▸ **How to complete this task**
Reproduce each line of the material that follows, word for word.

*** Data to examine ***

Each point is reached from the start by the listed moves, each made once or not at all, plus a little noise. Is the number of moves made odd or even? Then give how often each move was made.
In the rows, zero is written as 128.

Moves:
(1): [194 133]
(2): [118 150]
Start: [111 120]
Points:
[167 149] -> even (1, 1)
[100 142] -> odd (0, 1)

Moves:
(1): [149 141 160 100 108 133 131]
(2): [140  97 112 139 100 128 100]
(3): [131 112 130  93 126 159 121]
(4): [166  99 129 139 116 124 171]
(5): [133 132 106 113 120 145 107]
(6): [129 117 117 118 141 124 132]
Start: [121 111 123 120 121 143 127]
Points:
[146  97 145  47 113 174 127] -> odd (1, 0, 1, 0, 0, 1)
[186  88 123  76  96 157 157] -> even (1, 0, 0, 1, 1, 1)
[194  46 143  79  60 174 138] -> even (1, 1, 1, 1, 0, 0)
[123  95 126  85 119 175 120] -> odd (0, 0, 1, 0, 0, 0)
[148 117 123  66 106 161 113] -> odd (1, 0, 0, 0, 1, 1)

Moves:
(1): [112 109 133 112  75 103 134 127 135 164 137 149 134 126]
(2): [127 102 113 128 134 121 141 137  94 135 137 145 123 111]
(3): [117 177 139  79 150 155 129 151 156 135 148 105 119  83]
(4): [101 130 136 123 141 133 151 151 140 145 123 129 152 132]
(5): [123 123 166 128 160 129 114 106  97 126 105 116 135 161]
(6): [121 116 107 124 111 148 111 146 106 135 138 132 123 122]
(7): [119 128 166 126 123 122 144 150 139 125  95 161 158 140]
(8): [144 143 123 131 156 133 136 132 128 106 149 133 130 126]
(9): [115 141 123 126 136  99 159 141 117 137 142 136 123 134]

*** End of Data to examine ***

▸ **Result of this exercise**
Each point is reached from the start by the listed moves, each made once or not at all, plus a little noise. Is the number of moves made odd or even? Then give how often each move was made.
In the rows, zero is written as 128.

Moves:
(1): [194 133]
(2): [118 150]
Start: [111 120]
Points:
[167 149] -> even (1, 1)
[100 142] -> odd (0, 1)

Moves:
(1): [149 141 160 100 108 133 131]
(2): [140  97 112 139 100 128 100]
(3): [131 112 130  93 126 159 121]
(4): [166  99 129 139 116 124 171]
(5): [133 132 106 113 120 145 107]
(6): [129 117 117 118 141 124 132]
Start: [121 111 123 120 121 143 127]
Points:
[146  97 145  47 113 174 127] -> odd (1, 0, 1, 0, 0, 1)
[186  88 123  76  96 157 157] -> even (1, 0, 0, 1, 1, 1)
[194  46 143  79  60 174 138] -> even (1, 1, 1, 1, 0, 0)
[123  95 126  85 119 175 120] -> odd (0, 0, 1, 0, 0, 0)
[148 117 123  66 106 161 113] -> odd (1, 0, 0, 0, 1, 1)

Moves:
(1): [112 109 133 112  75 103 134 127 135 164 137 149 134 126]
(2): [127 102 113 128 134 121 141 137  94 135 137 145 123 111]
(3): [117 177 139  79 150 155 129 151 156 135 148 105 119  83]
(4): [101 130 136 123 141 133 151 151 140 145 123 129 152 132]
(5): [123 123 166 128 160 129 114 106  97 126 105 116 135 161]
(6): [121 116 107 124 111 148 111 146 106 135 138 132 123 122]
(7): [119 128 166 126 123 122 144 150 139 125  95 161 158 140]
(8): [144 143 123 131 156 133 136 132 128 106 149 133 130 126]
(9): [115 141 123 126 136  99 159 141 117 137 142 136 123 134]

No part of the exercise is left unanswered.